What this task involves:
Transcribe word for word the lines below from the line with "codes = np.array(rows[::2]) - 128.0" through the line with "y = f(norm(res)", ends included.

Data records
Below is a small trained network, with its code and all its weights. Each question gives an input and a class and asks what happens when units are switched off, that is, made to give their printed mean instead of their output.

import numpy as np


def w(rows, s, z=0):
    codes = np.array(rows[::2]) - 128.0
    scale = np.full(codes.shape[1], s)
    scale[-1] = z or s
    return codes * scale


def norm(h):
    return h / np.sqrt((h * h).mean(-1, keepdims=True) + 1e-5)


def f(y):
    return np.maximum(y, 0)


def log_softmax(a):
    a = a - a.max(-1, keepdims=True)
    return a - np.log(np.exp(a).sum(-1, keepdims=True))


def net(x, mask):
    res = np.array(x, float).reshape(1, 3) / 4 @ E
    u = 0
    for l in range(3):
        y = f(norm(res) @ A[l][:, :-1].T + A[l][:, -1])
        res = res + np.where(mask[u : u + 7], y, B[l][:, -1]) @ B[l][:, :-1]
        u += 7
    return log_softmax(norm(res)[-1] @ U[:, :-1].T + U[:, -1])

Result for this task:
    codes = np.array(rows[::2]) - 128.0
    scale = np.full(codes.shape[1], s)
    scale[-1] = z or s
    return codes * scale


def norm(h):
    return h / np.sqrt((h * h).mean(-1, keepdims=True) + 1e-5)


def f(y):
    return np.maximum(y, 0)


def log_softmax(a):
    a = a - a.max(-1, keepdims=True)
    return a - np.log(np.exp(a).sum(-1, keepdims=True))


def net(x, mask):
    res = np.array(x, float).reshape(1, 3) / 4 @ E
    u = 0
    for l in range(3):
        y = f(norm(res) @ A[l][:, :-1].T + A[l][:, -1])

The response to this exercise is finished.